*Items listed in a dataset*:
◇ ◇ ◇ ◇
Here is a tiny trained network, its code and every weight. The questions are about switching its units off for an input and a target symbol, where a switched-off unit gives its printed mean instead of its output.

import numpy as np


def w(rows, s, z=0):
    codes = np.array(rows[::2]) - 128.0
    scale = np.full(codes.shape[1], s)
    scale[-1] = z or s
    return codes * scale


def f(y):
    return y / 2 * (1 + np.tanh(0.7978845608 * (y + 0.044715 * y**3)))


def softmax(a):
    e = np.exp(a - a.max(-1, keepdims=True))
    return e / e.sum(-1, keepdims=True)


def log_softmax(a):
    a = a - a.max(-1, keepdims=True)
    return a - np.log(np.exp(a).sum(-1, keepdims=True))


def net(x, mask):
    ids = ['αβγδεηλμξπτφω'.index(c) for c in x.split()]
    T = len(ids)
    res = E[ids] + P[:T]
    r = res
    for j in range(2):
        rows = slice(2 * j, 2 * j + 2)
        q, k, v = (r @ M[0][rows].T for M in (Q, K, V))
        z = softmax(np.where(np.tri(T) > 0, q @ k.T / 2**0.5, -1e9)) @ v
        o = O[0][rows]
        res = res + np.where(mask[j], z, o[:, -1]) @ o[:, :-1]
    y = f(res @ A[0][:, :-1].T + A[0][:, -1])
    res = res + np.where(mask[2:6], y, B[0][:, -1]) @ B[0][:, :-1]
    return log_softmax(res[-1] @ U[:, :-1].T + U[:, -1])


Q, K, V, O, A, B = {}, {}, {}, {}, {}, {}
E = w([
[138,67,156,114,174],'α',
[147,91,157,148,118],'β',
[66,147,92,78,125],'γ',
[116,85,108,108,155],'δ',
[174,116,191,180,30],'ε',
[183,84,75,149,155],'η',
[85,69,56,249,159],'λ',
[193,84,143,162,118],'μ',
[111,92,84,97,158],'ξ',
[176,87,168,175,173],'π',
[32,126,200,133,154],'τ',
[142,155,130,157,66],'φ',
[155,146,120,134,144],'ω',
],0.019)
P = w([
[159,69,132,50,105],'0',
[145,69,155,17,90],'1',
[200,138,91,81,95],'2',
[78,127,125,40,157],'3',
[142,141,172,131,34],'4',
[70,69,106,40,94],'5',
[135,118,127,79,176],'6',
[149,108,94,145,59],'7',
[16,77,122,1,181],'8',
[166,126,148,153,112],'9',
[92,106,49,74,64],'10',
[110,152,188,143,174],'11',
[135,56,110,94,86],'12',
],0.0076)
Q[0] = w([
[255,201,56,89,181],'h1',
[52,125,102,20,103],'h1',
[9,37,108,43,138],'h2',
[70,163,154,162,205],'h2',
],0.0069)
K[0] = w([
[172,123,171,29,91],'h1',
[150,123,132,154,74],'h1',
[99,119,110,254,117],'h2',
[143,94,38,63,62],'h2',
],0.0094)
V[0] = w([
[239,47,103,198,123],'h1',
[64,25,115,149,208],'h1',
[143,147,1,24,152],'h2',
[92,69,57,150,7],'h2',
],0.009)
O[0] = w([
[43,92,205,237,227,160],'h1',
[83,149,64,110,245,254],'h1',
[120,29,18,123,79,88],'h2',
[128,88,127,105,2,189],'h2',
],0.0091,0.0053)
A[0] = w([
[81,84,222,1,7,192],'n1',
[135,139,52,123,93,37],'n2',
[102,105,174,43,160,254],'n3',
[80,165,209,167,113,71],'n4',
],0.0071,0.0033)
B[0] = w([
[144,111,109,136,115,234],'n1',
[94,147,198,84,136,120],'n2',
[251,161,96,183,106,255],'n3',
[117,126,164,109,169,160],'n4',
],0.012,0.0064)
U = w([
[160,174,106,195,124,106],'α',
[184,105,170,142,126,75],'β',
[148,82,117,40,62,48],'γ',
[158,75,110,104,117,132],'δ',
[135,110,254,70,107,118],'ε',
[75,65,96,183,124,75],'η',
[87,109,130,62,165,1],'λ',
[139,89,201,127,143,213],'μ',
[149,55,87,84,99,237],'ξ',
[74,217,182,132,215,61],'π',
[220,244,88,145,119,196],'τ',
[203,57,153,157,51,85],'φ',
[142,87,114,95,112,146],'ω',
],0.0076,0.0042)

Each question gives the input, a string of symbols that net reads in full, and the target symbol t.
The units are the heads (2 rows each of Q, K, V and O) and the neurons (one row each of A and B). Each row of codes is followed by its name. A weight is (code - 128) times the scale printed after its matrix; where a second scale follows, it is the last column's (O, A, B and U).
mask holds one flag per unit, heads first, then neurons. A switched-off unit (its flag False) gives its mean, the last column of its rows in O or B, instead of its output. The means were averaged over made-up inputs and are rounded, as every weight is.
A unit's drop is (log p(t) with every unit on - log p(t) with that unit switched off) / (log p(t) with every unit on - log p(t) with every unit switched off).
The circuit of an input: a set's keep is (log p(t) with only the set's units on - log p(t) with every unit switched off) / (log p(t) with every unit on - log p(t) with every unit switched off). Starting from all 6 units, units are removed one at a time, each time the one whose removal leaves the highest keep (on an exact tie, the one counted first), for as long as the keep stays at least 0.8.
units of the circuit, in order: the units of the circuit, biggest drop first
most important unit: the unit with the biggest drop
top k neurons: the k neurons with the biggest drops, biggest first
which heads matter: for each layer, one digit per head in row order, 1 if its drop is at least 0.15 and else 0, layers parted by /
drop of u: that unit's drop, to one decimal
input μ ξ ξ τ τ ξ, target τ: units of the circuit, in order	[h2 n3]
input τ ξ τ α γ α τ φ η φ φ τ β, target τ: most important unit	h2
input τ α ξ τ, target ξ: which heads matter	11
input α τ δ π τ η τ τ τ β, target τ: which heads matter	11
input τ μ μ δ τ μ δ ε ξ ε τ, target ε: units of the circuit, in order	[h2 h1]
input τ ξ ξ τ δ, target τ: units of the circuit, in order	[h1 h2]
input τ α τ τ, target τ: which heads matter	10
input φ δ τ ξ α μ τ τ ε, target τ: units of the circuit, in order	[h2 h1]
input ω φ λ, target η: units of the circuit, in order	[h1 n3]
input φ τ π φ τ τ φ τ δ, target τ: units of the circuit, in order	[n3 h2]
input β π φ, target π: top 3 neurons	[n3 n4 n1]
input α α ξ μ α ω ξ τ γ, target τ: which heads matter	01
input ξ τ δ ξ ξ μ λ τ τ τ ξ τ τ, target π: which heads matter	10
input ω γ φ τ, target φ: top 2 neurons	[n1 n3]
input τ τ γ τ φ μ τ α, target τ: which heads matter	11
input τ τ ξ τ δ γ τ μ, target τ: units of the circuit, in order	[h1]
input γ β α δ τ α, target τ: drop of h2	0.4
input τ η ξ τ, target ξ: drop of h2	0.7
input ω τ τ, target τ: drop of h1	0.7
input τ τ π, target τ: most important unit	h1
◇ ◇ ◇ ◇
*Brief*:
All records must be transcribed exactly, with none left out.

*Your response*:
Here is a tiny trained network, its code and every weight. The questions are about switching its units off for an input and a target symbol, where a switched-off unit gives its printed mean instead of its output.

import numpy as np


def w(rows, s, z=0):
    codes = np.array(rows[::2]) - 128.0
    scale = np.full(codes.shape[1], s)
    scale[-1] = z or s
    return codes * scale


def f(y):
    return y / 2 * (1 + np.tanh(0.7978845608 * (y + 0.044715 * y**3)))


def softmax(a):
    e = np.exp(a - a.max(-1, keepdims=True))
    return e / e.sum(-1, keepdims=True)


def log_softmax(a):
    a = a - a.max(-1, keepdims=True)
    return a - np.log(np.exp(a).sum(-1, keepdims=True))


def net(x, mask):
    ids = ['αβγδεηλμξπτφω'.index(c) for c in x.split()]
    T = len(ids)
    res = E[ids] + P[:T]
    r = res
    for j in range(2):
        rows = slice(2 * j, 2 * j + 2)
        q, k, v = (r @ M[0][rows].T for M in (Q, K, V))
        z = softmax(np.where(np.tri(T) > 0, q @ k.T / 2**0.5, -1e9)) @ v
        o = O[0][rows]
        res = res + np.where(mask[j], z, o[:, -1]) @ o[:, :-1]
    y = f(res @ A[0][:, :-1].T + A[0][:, -1])
    res = res + np.where(mask[2:6], y, B[0][:, -1]) @ B[0][:, :-1]
    return log_softmax(res[-1] @ U[:, :-1].T + U[:, -1])


Q, K, V, O, A, B = {}, {}, {}, {}, {}, {}
E = w([
[138,67,156,114,174],'α',
[147,91,157,148,118],'β',
[66,147,92,78,125],'γ',
[116,85,108,108,155],'δ',
[174,116,191,180,30],'ε',
[183,84,75,149,155],'η',
[85,69,56,249,159],'λ',
[193,84,143,162,118],'μ',
[111,92,84,97,158],'ξ',
[176,87,168,175,173],'π',
[32,126,200,133,154],'τ',
[142,155,130,157,66],'φ',
[155,146,120,134,144],'ω',
],0.019)
P = w([
[159,69,132,50,105],'0',
[145,69,155,17,90],'1',
[200,138,91,81,95],'2',
[78,127,125,40,157],'3',
[142,141,172,131,34],'4',
[70,69,106,40,94],'5',
[135,118,127,79,176],'6',
[149,108,94,145,59],'7',
[16,77,122,1,181],'8',
[166,126,148,153,112],'9',
[92,106,49,74,64],'10',
[110,152,188,143,174],'11',
[135,56,110,94,86],'12',
],0.0076)
Q[0] = w([
[255,201,56,89,181],'h1',
[52,125,102,20,103],'h1',
[9,37,108,43,138],'h2',
[70,163,154,162,205],'h2',
],0.0069)
K[0] = w([
[172,123,171,29,91],'h1',
[150,123,132,154,74],'h1',
[99,119,110,254,117],'h2',
[143,94,38,63,62],'h2',
],0.0094)
V[0] = w([
[239,47,103,198,123],'h1',
[64,25,115,149,208],'h1',
[143,147,1,24,152],'h2',
[92,69,57,150,7],'h2',
],0.009)
O[0] = w([
[43,92,205,237,227,160],'h1',
[83,149,64,110,245,254],'h1',
[120,29,18,123,79,88],'h2',
[128,88,127,105,2,189],'h2',
],0.0091,0.0053)
A[0] = w([
[81,84,222,1,7,192],'n1',
[135,139,52,123,93,37],'n2',
[102,105,174,43,160,254],'n3',
[80,165,209,167,113,71],'n4',
],0.0071,0.0033)
B[0] = w([
[144,111,109,136,115,234],'n1',
[94,147,198,84,136,120],'n2',
[251,161,96,183,106,255],'n3',
[117,126,164,109,169,160],'n4',
],0.012,0.0064)
U = w([
[160,174,106,195,124,106],'α',
[184,105,170,142,126,75],'β',
[148,82,117,40,62,48],'γ',
[158,75,110,104,117,132],'δ',
[135,110,254,70,107,118],'ε',
[75,65,96,183,124,75],'η',
[87,109,130,62,165,1],'λ',
[139,89,201,127,143,213],'μ',
[149,55,87,84,99,237],'ξ',
[74,217,182,132,215,61],'π',
[220,244,88,145,119,196],'τ',
[203,57,153,157,51,85],'φ',
[142,87,114,95,112,146],'ω',
],0.0076,0.0042)

Each question gives the input, a string of symbols that net reads in full, and the target symbol t.
The units are the heads (2 rows each of Q, K, V and O) and the neurons (one row each of A and B). Each row of codes is followed by its name. A weight is (code - 128) times the scale printed after its matrix; where a second scale follows, it is the last column's (O, A, B and U).
mask holds one flag per unit, heads first, then neurons. A switched-off unit (its flag False) gives its mean, the last column of its rows in O or B, instead of its output. The means were averaged over made-up inputs and are rounded, as every weight is.
A unit's drop is (log p(t) with every unit on - log p(t) with that unit switched off) / (log p(t) with every unit on - log p(t) with every unit switched off).
The circuit of an input: a set's keep is (log p(t) with only the set's units on - log p(t) with every unit switched off) / (log p(t) with every unit on - log p(t) with every unit switched off). Starting from all 6 units, units are removed one at a time, each time the one whose removal leaves the highest keep (on an exact tie, the one counted first), for as long as the keep stays at least 0.8.
units of the circuit, in order: the units of the circuit, biggest drop first
most important unit: the unit with the biggest drop
top k neurons: the k neurons with the biggest drops, biggest first
which heads matter: for each layer, one digit per head in row order, 1 if its drop is at least 0.15 and else 0, layers parted by /
drop of u: that unit's drop, to one decimal
input μ ξ ξ τ τ ξ, target τ: units of the circuit, in order	[h2 n3]
input τ ξ τ α γ α τ φ η φ φ τ β, target τ: most important unit	h2
input τ α ξ τ, target ξ: which heads matter	11
input α τ δ π τ η τ τ τ β, target τ: which heads matter	11
input τ μ μ δ τ μ δ ε ξ ε τ, target ε: units of the circuit, in order	[h2 h1]
input τ ξ ξ τ δ, target τ: units of the circuit, in order	[h1 h2]
input τ α τ τ, target τ: which heads matter	10
input φ δ τ ξ α μ τ τ ε, target τ: units of the circuit, in order	[h2 h1]
input ω φ λ, target η: units of the circuit, in order	[h1 n3]
input φ τ π φ τ τ φ τ δ, target τ: units of the circuit, in order	[n3 h2]
input β π φ, target π: top 3 neurons	[n3 n4 n1]
input α α ξ μ α ω ξ τ γ, target τ: which heads matter	01
input ξ τ δ ξ ξ μ λ τ τ τ ξ τ τ, target π: which heads matter	10
input ω γ φ τ, target φ: top 2 neurons	[n1 n3]
input τ τ γ τ φ μ τ α, target τ: which heads matter	11
input τ τ ξ τ δ γ τ μ, target τ: units of the circuit, in order	[h1]
input γ β α δ τ α, target τ: drop of h2	0.4
input τ η ξ τ, target ξ: drop of h2	0.7
input ω τ τ, target τ: drop of h1	0.7
input τ τ π, target τ: most important unit	h1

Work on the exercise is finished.